[Your objective] Print every entry again, precisely as written.

----- Records

rotation steps, each row followed by its count of steps
The counts run from 0 to 254.
[  3  -1  12  -2 -10  24  10 -10   2  -5 -10   6 -11   2  -9  13  -8 -12
  -6   0  -6  13  -7  -8 -15  -7  -7   7   9  -5  20  -1 -10   3  -8  -7
   5   0  -1  12   0  10  -5 -18  -8   6  13   3  15  10 -14 -10   3 -14
 -10  -6  -9   5  -7 -13  -3   9  -7  23  -9 -11  -7   2  -1 -30  -9  -4
   4   7   3  -8  11  -2   0   7  -9  19   4   8 -14  -4  22  -6] | 207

----------

[Expected answer]
rotation steps, each row followed by its count of steps
The counts run from 0 to 254.
[  3  -1  12  -2 -10  24  10 -10   2  -5 -10   6 -11   2  -9  13  -8 -12
  -6   0  -6  13  -7  -8 -15  -7  -7   7   9  -5  20  -1 -10   3  -8  -7
   5   0  -1  12   0  10  -5 -18  -8   6  13   3  15  10 -14 -10   3 -14
 -10  -6  -9   5  -7 -13  -3   9  -7  23  -9 -11  -7   2  -1 -30  -9  -4
   4   7   3  -8  11  -2   0   7  -9  19   4   8 -14  -4  22  -6] | 207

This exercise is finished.